#### Exercise aim
Reproduce the section of the listing that begins at the line containing "input [-7,6,-4,-2,-8,-5,5], class" and finishes at the line containing "input [7,1,4,4,4,7,-6], class". Include both end lines and nothing beyond them.
********
Here is a tiny trained network, its code and every weight. The questions are about switching its units off for an input and a class, where a switched-off unit gives its printed mean instead of its output.

import numpy as np


def w(rows, s, z=0):
    codes = np.array(rows[::2]) - 128.0
    scale = np.full(codes.shape[1], s)
    scale[-1] = z or s
    return codes * scale


def norm(h):
    return h / np.sqrt((h * h).mean(-1, keepdims=True) + 1e-5)


def f(y):
    return np.maximum(y, 0)


def log_softmax(a):
    a = a - a.max(-1, keepdims=True)
    return a - np.log(np.exp(a).sum(-1, keepdims=True))


def net(x, mask):
    res = np.array(x, float).reshape(1, 7) / 4 @ E
    u = 0
    for l in range(3):
        y = f(norm(res) @ A[l][:, :-1].T + A[l][:, -1])
        res = res + np.where(mask[u : u + 12], y, B[l][:, -1]) @ B[l][:, :-1]
        u += 12
    return log_softmax(norm(res)[-1] @ U[:, :-1].T + U[:, -1])


A, B = {}, {}
E = w([
[173,103,155,230,139,97],'x0',
[125,126,120,133,128,129],'x1',
[87,105,155,172,3,173],'x2',
[128,126,131,126,127,126],'x3',
[118,69,126,115,183,201],'x4',
[126,132,103,143,131,138],'x5',
[16,164,159,184,177,121],'x6',
],0.0078)
A[0] = w([
[88,118,127,89,52,117,108],'L0N1',
[123,15,242,148,225,175,138],'L0N2',
[100,116,129,164,86,170,4],'L0N3',
[109,13,133,127,163,129,2],'L0N4',
[152,123,233,18,126,124,163],'L0N5',
[105,57,158,128,149,229,38],'L0N6',
[95,68,110,164,7,217,75],'L0N7',
[79,159,147,143,139,162,59],'L0N8',
[147,33,87,88,108,134,41],'L0N9',
[184,254,209,120,128,243,182],'L0N10',
[114,134,138,248,134,252,131],'L0N11',
[128,156,104,114,77,103,91],'L0N12',
],0.007,0.0035)
B[0] = w([
[114,164,86,106,164,236,187],'L0N1',
[93,114,36,197,112,156,254],'L0N2',
[146,172,180,91,103,164,153],'L0N3',
[71,13,71,184,145,182,149],'L0N4',
[142,174,35,178,163,188,214],'L0N5',
[107,31,25,115,127,120,185],'L0N6',
[163,206,255,80,203,189,250],'L0N7',
[11,165,169,193,96,163,161],'L0N8',
[216,122,57,92,80,98,174],'L0N9',
[47,50,83,202,86,122,176],'L0N10',
[90,61,170,95,93,98,241],'L0N11',
[199,164,84,95,79,44,159],'L0N12',
],0.0046,0.0043)
A[1] = w([
[63,69,90,2,81,110,2],'L1N1',
[56,173,184,238,181,75,151],'L1N2',
[120,83,141,77,145,152,170],'L1N3',
[79,101,161,160,103,103,144],'L1N4',
[164,6,202,227,124,65,62],'L1N5',
[93,56,183,116,205,134,99],'L1N6',
[146,124,110,152,77,44,190],'L1N7',
[105,100,98,94,182,108,60],'L1N8',
[63,190,107,56,99,114,74],'L1N9',
[98,106,132,53,142,168,70],'L1N10',
[124,224,161,121,46,104,60],'L1N11',
[104,73,154,111,154,139,144],'L1N12',
],0.009,0.0023)
B[1] = w([
[125,171,97,191,139,164,178],'L1N1',
[108,125,125,72,123,123,254],'L1N2',
[104,126,75,182,71,86,175],'L1N3',
[138,155,110,81,154,147,183],'L1N4',
[133,254,78,192,146,163,216],'L1N5',
[104,92,89,124,108,105,181],'L1N6',
[127,97,90,107,146,152,177],'L1N7',
[171,94,132,128,179,133,174],'L1N8',
[162,170,67,166,141,141,184],'L1N9',
[153,163,92,210,113,137,177],'L1N10',
[100,53,112,217,106,94,186],'L1N11',
[156,105,124,174,103,97,166],'L1N12',
],0.0092,0.0065)
A[2] = w([
[191,131,135,157,106,173,118],'L2N1',
[94,176,143,159,145,142,95],'L2N2',
[121,98,183,149,60,208,54],'L2N3',
[111,174,98,129,99,7,191],'L2N4',
[159,134,174,189,156,134,253],'L2N5',
[135,104,81,121,190,118,228],'L2N6',
[100,145,112,171,27,138,225],'L2N7',
[60,178,99,140,190,153,135],'L2N8',
[161,93,67,70,152,133,253],'L2N9',
[49,125,139,142,141,105,147],'L2N10',
[200,92,118,119,89,140,81],'L2N11',
[79,157,122,87,93,185,250],'L2N12',
],0.013,0.0018)
B[2] = w([
[38,115,116,72,79,43,196],'L2N1',
[120,181,57,57,79,146,186],'L2N2',
[176,110,224,120,240,106,181],'L2N3',
[98,2,144,210,161,226,192],'L2N4',
[105,222,87,34,36,179,164],'L2N5',
[186,159,240,135,143,169,233],'L2N6',
[170,119,175,120,245,153,250],'L2N7',
[187,151,146,112,46,127,255],'L2N8',
[53,118,211,155,120,104,225],'L2N9',
[114,48,69,42,84,28,188],'L2N10',
[19,135,72,82,66,78,180],'L2N11',
[190,155,142,143,116,44,192],'L2N12',
],0.0074,0.0091)
U = w([
[153,225,78,160,97,203,247],'0',
[155,145,252,105,209,134,186],'1',
[77,101,98,41,61,60,1],'2',
[102,28,103,214,151,190,53],'3',
],0.019,0.0015)

Each question gives the input, the list of numbers given to net, and the class t.
The units are the neurons (one row each of A and B). Each row of codes is followed by its name. A weight is (code - 128) times the scale printed after its matrix; where a second scale follows, it is the last column's (A, B and U).
mask holds one flag per neuron, layer by layer. A switched-off neuron (its flag False) gives its mean, the last column of its row in B, instead of its output. The means were averaged over made-up inputs and are rounded, as every weight is.
A unit's drop is (log p(t) with every unit on - log p(t) with that unit switched off) / (log p(t) with every unit on - log p(t) with every unit switched off).
The circuit of an input: a set's keep is (log p(t) with only the set's units on - log p(t) with every unit switched off) / (log p(t) with every unit on - log p(t) with every unit switched off). Starting from the 12 units with the biggest drops (on a tie, the unit counted first), units are removed one at a time, each time the one whose removal leaves the highest keep (on an exact tie, the one counted first), for as long as the keep stays at least 0.8.
units of the circuit, in order: the units of the circuit, biggest drop first
unit that matters most: the unit with the biggest drop
top k neurons: the k neurons with the biggest drops, biggest first
top k neurons in layer l: the k neurons of layer l with the biggest drops, biggest first
input [-4,-2,8,6,-7,-6,-1], class 1: top 2 neurons in layer 2 => (L2N7 L2N3)
input [1,-5,4,4,2,2,5], class 2: units of the circuit, in order => (L2N10 L1N2)
input [4,-2,-4,2,-4,-6,-8], class 2: unit that matters most => L2N11
input [-3,6,-1,7,8,-4,-7], class 3: top 4 neurons in layer 0 => (L0N6 L0N4 L0N7 L0N2)
input [-4,-4,8,-2,7,-3,-6], class 1: top 3 neurons => (L2N3 L0N7 L2N7)
input [-4,4,-5,0,4,0,7], class 2: units of the circuit, in order => (L2N10 L2N7)
input [-4,3,-4,1,2,1,5], class 2: top 3 neurons => (L2N7 L2N10 L1N5)
input [7,-4,7,5,5,4,-6], class 0: top 2 neurons => (L1N5 L2N5)
input [-7,0,-8,-2,-6,-2,-1], class 1: top 2 neurons in layer 2 => (L2N6 L2N9)
input [4,-7,5,1,-8,3,6], class 3: top 2 neurons => (L2N4 L1N11)
input [-2,-5,8,-5,6,6,-7], class 1: units of the circuit, in order => (L2N3 L0N7)
input [0,0,-1,-6,-4,6,5], class 2: top 2 neurons => (L2N10 L1N2)
input [5,-2,5,-4,-8,-5,-5], class 3: top 3 neurons => (L1N11 L2N4 L2N7)
input [-3,-6,-4,-4,-6,-3,4], class 3: units of the circuit, in order => (L2N4)
input [7,-2,-3,3,3,8,-6], class 0: top 2 neurons => (L1N5 L2N10)
input [8,1,4,-6,8,2,-4], class 0: top 4 neurons => (L1N5 L2N5 L2N4 L0N7)
input [-5,-8,8,-2,-8,3,2], class 1: top 2 neurons in layer 2 => (L2N7 L2N3)
input [1,-3,8,7,8,0,8], class 1: top 2 neurons in layer 2 => (L2N3 L2N7)
input [5,-5,-5,2,-2,2,6], class 2: top 4 neurons => (L2N10 L2N7 L1N2 L2N3)
input [-2,-1,8,5,-8,-3,5], class 1: units of the circuit, in order => (L2N7)
input [-2,7,6,-4,6,-5,7], class 2: top 2 neurons => (L2N10 L2N6)
input [-2,-3,1,7,-5,4,7], class 2: top 2 neurons => (L2N10 L1N2)
input [-6,1,4,-1,-4,-5,5], class 0: top 2 neurons in layer 2 => (L2N1 L2N7)
input [-7,6,-4,-2,-8,-5,5], class 3: top 2 neurons => (L2N4 L1N11)
input [2,4,6,6,-8,2,1], class 3: top 4 neurons => (L1N11 L2N4 L2N6 L0N12)
input [6,-7,8,6,-8,6,-5], class 1: top 2 neurons in layer 1 => (L1N3 L1N9)
input [7,1,4,4,4,7,-6], class 0: units of the circuit, in order => (L1N5)
input [4,-6,6,3,-6,7,1], class 1: top 2 neurons in layer 2 => (L2N7 L2N3)
input [0,-3,7,-3,2,-3,7], class 1: top 2 neurons in layer 0 => (L0N7 L0N3)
********
#### Finished task
input [-7,6,-4,-2,-8,-5,5], class 3: top 2 neurons => (L2N4 L1N11)
input [2,4,6,6,-8,2,1], class 3: top 4 neurons => (L1N11 L2N4 L2N6 L0N12)
input [6,-7,8,6,-8,6,-5], class 1: top 2 neurons in layer 1 => (L1N3 L1N9)
input [7,1,4,4,4,7,-6], class 0: units of the circuit, in order => (L1N5)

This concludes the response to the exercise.